Work request
Only these lines of the data below are wanted: the one with "[128 129 128 111 129 118 127 126 119]", the one with "[121 130 132 118 127 138 130 122 115]", and any lines between them, each repeated exactly.

____ Data to process

In the rows, 128 means zero.
Each path below is one point turned by a fixed rotation once a step. After each direction that follows a path, write how fast that rotation turns it, in degrees each step (0 if it stays still).
Each turn is a multiple of 5 degrees from 10 to 175, or 0.
Path 1:
[134 129 138 130 129 142 132 128 122]
[133 124 137 121 122 136 136 124 122]
[123 122 128 120 116 135 132 123 120]
[116 125 126 124 120 140 125 124 129]
[124 125 127 122 125 138 119 121 139]
[133 122 127 122 126 130 113 121 133]
[132 123 127 130 130 131 111 127 121]
[132 128 135 135 135 137 118 129 122]
[137 126 141 130 133 137 129 125 123]
[134 122 136 125 125 133 135 121 117]
[123 124 128 126 121 138 134 123 117]
[120 127 126 125 121 143 132 123 130]
[129 125 125 119 121 138 125 121 137]
[131 123 123 120 121 131 114 124 130]
[127 126 127 129 127 134 109 130 125]
[131 128 138 131 134 136 115 129 128]
[136 123 143 128 132 131 124 123 124]
[131 121 136 129 128 131 130 121 113]
[123 124 130 132 127 140 134 121 118]
[127 129 128 119 134 133 125 125 123] -> 0
[121 124 125 128 127 127 132 119 131] -> 45
[134 128 127 133 132 131 136 125 123] -> 40
Path 2:
[134 131 138 124 132 144 131 121 133]
[114 127 121 133 122 134 114 126 129]
[139 136 126 129 127 121 126 122 144]
[122 117 138 138 132 135 132 118 131]
[129 136 123 139 117 122 119 123 120]
[138 117 133 127 120 120 134 129 139]
[125 122 128 127 130 127 133 112 113]
[130 135 136 123 110 126 124 134 124]
[134 112 123 115 130 127 124 125 131]
[123 140 128 119 126 137 135 117 124]
[122 127 136 123 124 130 110 134 134]
[140 128 116 127 132 137 125 119 135]
[112 132 134 133 124 132 133 120 138]
[135 129 132 136 131 121 110 123 129]
[137 122 125 138 119 136 138 124 134]
[115 124 128 131 123 114 128 118 124]
[146 131 140 128 123 124 126 127 123]
[125 111 123 125 118 135 132 127 123]
[126 140 124 115 122 117 127 120 125]
[132 126 122 131 122 132 123 134 127] -> 115
[124 126 124 131 128 136 134 124 123] -> 130
Path 3:
[123 127 129 128 135 112 131 134 136]
[125 132 119 132 123 114 137 133 128]
[116 134 131 133 124 114 125 126 130]
[123 125 128 125 134 112 131 132 137]
[124 131 119 135 123 116 136 136 128]
[118 137 132 134 126 114 127 127 129]
[123 125 127 123 132 111 131 129 136]
[121 129 119 136 124 117 133 137 130]
[120 139 133 134 128 114 129 128 129]
[123 125 125 122 129 111 132 127 135]
[119 127 120 136 124 117 131 137 130]
[122 139 134 134 131 114 130 131 130]
[123 127 123 123 126 110 133 125 133]
[117 126 122 136 123 117 128 136 131]
[123 137 133 133 133 114 131 133 131]
[125 130 122 124 125 110 134 125 131]
[115 126 124 135 123 117 126 133 132]
[124 134 132 132 135 113 132 135 133]
[125 132 121 126 123 111 136 126 129]
[134 136 128 132 129 129 134 132 124] -> 110
[133 124 119 123 125 126 134 128 128] -> 125
Path 4:
[122 121 124 126 138 116 138 133 135]
[122 125 135 121 129 132 113 122 117]
[124 126 135 136 137 122 136 142 133]
[122 116 128 116 128 124 120 116 127]
[123 134 134 133 139 130 127 142 120]
[124 114 137 126 126 121 127 121 139]
[123 130 123 120 141 127 125 134 114]
[121 123 145 135 125 127 123 130 136]
[127 119 121 119 142 119 133 128 123]
[117 131 140 129 126 133 114 132 126]
[130 118 131 131 139 117 140 131 129]
[119 126 128 116 129 130 111 126 126]
[125 126 140 138 135 126 138 137 122]
[124 118 126 119 132 120 118 121 137]
[122 130 135 126 135 134 130 137 112]
[123 121 135 134 130 116 123 125 142]
[128 122 126 114 139 131 128 131 115]
[114 131 139 137 127 124 122 132 134]
[135 114 129 121 140 122 132 125 124]
[127 125 133 127 121 131 122 122 131] -> 175
[135 129 126 125 133 130 119 129 126] -> 145
Path 5:
[131 110 136 137 129 141 125 130 132]
[145 131 119 130 117 136 124 134 136]
[142 114 129 138 131 124 124 130 116]
[138 141 132 146 125 130 132 134 130]
[131 126 124 134 143 136 121 142 119]
[122 129 127 147 120 136 117 130 133]
[137 117 129 128 134 146 127 134 135]
[140 124 119 134 113 128 116 133 129]
[144 118 135 141 133 131 133 124 123]
[139 141 126 137 125 128 127 145 127]
[127 124 125 144 141 133 119 129 117]
[125 132 134 142 122 140 125 139 139]
[137 118 118 127 134 143 118 131 129]
[136 118 131 141 111 127 122 131 131]
[150 127 128 133 135 136 134 129 127]
[134 131 125 140 124 121 120 143 119]
[129 130 132 147 140 139 128 125 125]
[127 130 127 132 126 139 120 148 135]
[132 116 119 138 129 140 116 120 128]
[126 125 122 129 127 123 120 127 122] -> 135
[135 121 127 123 121 128 128 124 131] -> 60
[127 119 134 125 133 127 129 133 125] -> 175
Path 6:
[120 136 134 138 137 136 133 130 131]
[123 130 125 137 123 139 139 123 137]
[123 136 129 137 140 139 130 130 132]
[121 130 130 139 122 137 139 124 134]
[124 135 125 135 139 139 131 128 136]
[120 131 133 141 124 137 138 128 130]
[125 135 124 133 136 139 133 123 140]
[120 131 131 142 128 138 135 133 128]
[124 134 127 133 132 137 135 119 140]
[120 132 126 141 131 139 134 136 129]
[124 134 132 136 130 138 136 118 137]
[120 133 122 138 133 138 135 135 133]
[125 133 135 139 129 140 134 120 133]
[119 134 121 134 133 136 137 132 137]
[126 131 134 142 130 142 132 124 130]
[118 136 125 133 132 133 139 128 139]
[127 130 128 142 130 144 130 127 130]
[117 137 131 134 132 132 139 125 137]
[126 129 122 140 129 144 132 129 133]
[135 128 130 127 131 132 123 119 130] -> 170
[128 128 119 123 127 127 131 126 136] -> 155
[125 123 128 125 125 122 118 128 129] -> 0
Path 7:
[140 128 139 127 123 126 119 113 130]
[146 137 129 126 126 134 118 132 124]
[141 141 124 128 133 124 127 118 138]
[140 129 139 130 119 125 119 115 130]
[147 134 127 124 129 131 116 132 124]
[140 142 127 128 133 128 128 117 138]
[140 131 137 132 116 123 120 118 130]
[147 132 126 122 132 129 115 129 125]
[140 143 130 128 132 132 129 117 137]
[142 133 134 134 116 121 120 122 130]
[146 129 126 120 134 128 115 124 126]
[140 143 133 128 129 136 128 118 135]
[143 134 129 134 117 118 120 124 131]
[144 128 128 120 135 127 115 120 128]
[141 143 135 129 127 138 127 122 132]
[143 136 125 134 120 117 121 125 132]
[142 127 132 120 133 127 116 116 129]
[142 143 135 129 125 139 124 126 129]
[144 137 122 132 125 117 123 124 134]
[126 126 127 133 123 118 129 123 132] -> 115
[124 129 137 129 125 134 131 121 129] -> 130
Path 8:
[130 124 113 135 121 141 138 131 129]
[132 112 118 134 127 133 130 140 129]
[132 114 135 128 121 131 128 145 128]
[134 125 138 118 118 140 123 137 129]
[135 124 129 121 120 140 114 122 123]
[129 118 129 131 116 131 122 115 116]
[124 120 127 130 113 131 140 118 122]
[128 118 116 121 121 134 143 125 130]
[131 112 115 119 127 125 132 135 128]
[130 117 129 118 120 118 126 141 127]
[131 129 133 114 112 125 122 134 132]
[132 128 126 118 115 129 115 118 135]
[129 118 128 129 120 121 121 110 131]
[126 119 133 128 121 120 139 113 132]
[131 123 126 116 130 124 145 120 135]
[136 122 119 113 136 118 133 129 129]
[135 129 127 119 127 108 126 135 123]
[133 140 130 121 116 114 125 131 131]
[134 140 123 127 119 122 121 120 141]
[129 125 137 129 129 131 122 124 134] -> 45
[127 122 130 134 129 120 124 129 122] -> 100
[116 131 128 127 134 129 126 129 128] -> 0
[125 125 124 136 126 129 133 122 133] -> 55
Path 9:
[137 125 129 115 126 135 130 129 115]
[128 129 128 111 129 118 127 126 119]
[138 130 124 111 136 129 125 129 130]
[139 131 134 116 128 132 128 121 118]
[126 135 131 112 133 120 125 120 125]
[134 134 128 115 138 136 125 123 133]
[129 134 136 118 128 136 128 117 119]
[117 135 129 114 135 127 126 120 127]
[127 132 127 116 136 143 127 125 130]
[121 130 132 118 127 138 130 122 115]
[115 129 123 113 134 129 127 128 126]
[129 125 123 115 133 143 129 132 124]
[123 125 129 115 125 132 131 128 112]
[123 126 121 110 134 124 127 133 125]
[138 125 125 114 131 137 129 132 122]
[130 128 131 113 126 123 129 126 114]
[132 130 124 110 136 122 125 128 129]
[142 130 130 115 131 135 127 125 123]
[129 134 134 115 128 122 127 119 118]
[128 135 133 130 130 129 126 119 133] -> 25
Path 10:
[125 123 123 135 118 135 122 110 128]
[134 126 126 132 126 127 121 124 106]
[133 133 133 130 113 141 138 124 120]
[138 110 135 125 128 133 133 133 119]
[141 134 139 121 119 122 136 136 130]
[125 114 144 125 127 123 133 126 139]
[134 127 130 123 123 110 115 131 136]
[118 130 133 135 123 116 128 113 134]
[120 120 121 128 119 125 111 123 122]
[133 134 119 136 119 124 131 114 117]
[121 122 132 124 120 139 130 124 110]
[148 123 125 123 120 136 133 127 123]
[133 126 147 122 130 127 139 129 119]
[137 121 140 120 119 131 124 134 140]
[136 123 140 133 133 110 128 126 133]
[117 131 137 129 115 120 118 129 136]
[127 116 120 140 122 117 122 118 132]
[119 134 124 128 117 118 124 124 113]
[126 120 119 127 115 137 133 115 124]
[131 124 133 127 119 124 127 123 125] -> 0
[131 135 125 124 120 130 124 132 131] -> 160
Path 11:
[112 121 123 133 129 125 130 125 138]
[117 120 137 141 132 124 126 131 124]
[126 132 137 136 125 130 111 132 125]
[119 133 135 120 120 139 119 128 133]
[122 117 133 118 129 142 131 133 126]
[133 117 126 124 139 135 120 127 119]
[127 136 125 124 139 131 121 116 120]
[122 143 125 127 132 135 137 128 119]
[128 130 113 131 125 134 132 140 120]
[123 124 111 125 123 119 123 128 124]
[118 129 129 121 128 111 130 128 121]
[129 135 137 126 131 118 127 143 123]
[133 135 126 121 129 126 119 141 139]
[121 124 124 118 134 127 130 130 145]
[123 118 131 132 144 126 133 131 133]
[128 130 130 143 141 127 118 128 130]
[117 140 129 137 126 134 121 124 135]
[114 125 131 133 120 140 132 134 129]
[124 113 127 131 123 134 118 133 121]
[136 127 131 130 122 127 133 122 130] -> 0
[122 128 126 135 120 125 127 129 124] -> 45
[126 116 124 127 130 124 128 125 127] -> 80
[131 132 122 124 129 119 132 132 127] -> 25
Path 12:
[136 127 127 123 128 128 132 145 138]
[136 129 134 126 130 130 122 136 146]
[126 136 143 130 129 130 121 129 141]
[117 138 141 135 127 130 130 132 132]
[115 129 130 139 125 132 134 141 129]
[120 117 126 133 126 129 125 144 131]
[124 118 131 125 131 119 117 140 133]
[127 127 137 127 137 112 124 132 135]
[129 129 138 139 137 117 134 127 134]
[130 122 140 145 130 128 134 128 127]
[128 117 141 135 123 132 129 135 119]
[130 121 138 122 124 125 131 142 119]
[138 126 132 120 129 121 135 143 130]
[143 128 134 127 132 126 132 136 142]
[137 131 143 132 128 134 126 128 140]
[124 136 146 131 123 136 128 131 131]
[118 135 136 130 122 134 135 142 127]
[122 126 125 130 124 132 131 148 133]
[126 121 127 126 129 127 119 143 140]
[128 128 124 127 118 124 129 122 130] -> 0
[137 123 132 127 128 125 132 126 122] -> 25
[124 135 131 122 129 122 131 129 123] -> 85
[128 133 134 135 130 130 129 120 130] -> 60
Path 13:
[125 141 130 117 127 130 136 140 133]
[125 111 135 128 127 122 122 116 128]
[127 141 118 133 129 134 143 127 126]
[119 118 130 121 132 121 116 136 136]
[129 131 138 132 123 130 144 121 119]
[124 124 111 122 132 128 123 124 140]
[119 130 141 137 133 126 132 137 119]
[133 124 124 115 118 125 135 122 139]
[116 127 127 138 141 133 125 121 121]
[130 131 125 125 121 118 138 142 137]
[119 121 139 120 131 136 123 116 125]
[131 132 116 140 128 119 140 126 131]
[116 126 132 115 132 136 122 139 130]
[133 125 138 136 125 116 137 117 128]
[121 130 111 120 130 140 130 128 128]
[123 127 141 138 135 116 125 134 133]
[129 126 125 114 118 133 141 124 122]
[120 127 126 139 138 128 120 119 139]
[127 129 127 123 127 122 141 144 119]
[130 126 135 137 132 133 130 128 131] -> 160
Path 14:
[134 131 130 118 120 122 140 129 142]
[122 126 139 121 120 124 139 119 138]
[123 121 147 121 123 121 131 123 124]
[133 126 146 122 126 120 128 138 122]
[139 136 139 128 125 121 135 140 133]
[137 137 135 131 120 121 140 124 138]
[133 127 136 125 117 118 135 113 131]
[132 121 137 113 120 118 129 123 125]
[130 124 138 112 124 122 133 139 132]
[126 132 143 125 125 126 139 137 139]
[127 133 146 135 123 123 137 123 133]
[136 129 143 131 121 117 130 120 122]
[144 128 134 119 120 116 129 130 125]
[138 130 130 115 121 121 137 134 138]
[125 129 136 120 120 125 141 125 142]
[120 124 146 124 122 123 134 120 130]
[130 125 148 124 125 119 128 131 120]
[141 133 141 126 125 120 131 140 127]
[140 137 134 129 121 121 138 131 139]
[118 124 133 124 130 131 128 132 129] -> 55
[129 131 127 125 136 131 135 125 122] -> 0
[124 126 131 131 126 127 127 117 124] -> 80
Path 15:
[117 129 122 140 124 126 136 133 131]
[130 131 127 139 117 121 130 117 131]
[115 129 123 140 127 128 136 129 132]
[131 132 126 138 115 119 131 122 130]
[115 127 125 141 127 130 135 124 132]
[130 135 124 138 117 118 132 127 130]
[117 124 126 141 125 131 133 120 132]
[128 137 122 138 121 118 133 130 131]
[119 123 128 140 120 129 132 119 130]
[125 138 120 139 126 120 134 129 133]
[121 122 129 139 115 128 132 121 129]
[124 137 119 140 129 122 133 125 134]
[122 125 130 139 113 126 133 126 128]
[124 133 119 140 130 123 132 120 135]
[121 129 130 139 114 126 134 131 128]
[126 129 120 140 128 123 132 117 134]
[119 134 130 139 117 126 135 132 129]
[128 125 120 139 124 122 131 117 132]
[117 137 129 140 121 128 134 131 131]
[122 118 125 128 129 131 131 132 127] -> 175
[122 134 126 129 137 131 129 130 131] -> 160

________

Task response
[128 129 128 111 129 118 127 126 119]
[138 130 124 111 136 129 125 129 130]
[139 131 134 116 128 132 128 121 118]
[126 135 131 112 133 120 125 120 125]
[134 134 128 115 138 136 125 123 133]
[129 134 136 118 128 136 128 117 119]
[117 135 129 114 135 127 126 120 127]
[127 132 127 116 136 143 127 125 130]
[121 130 132 118 127 138 130 122 115]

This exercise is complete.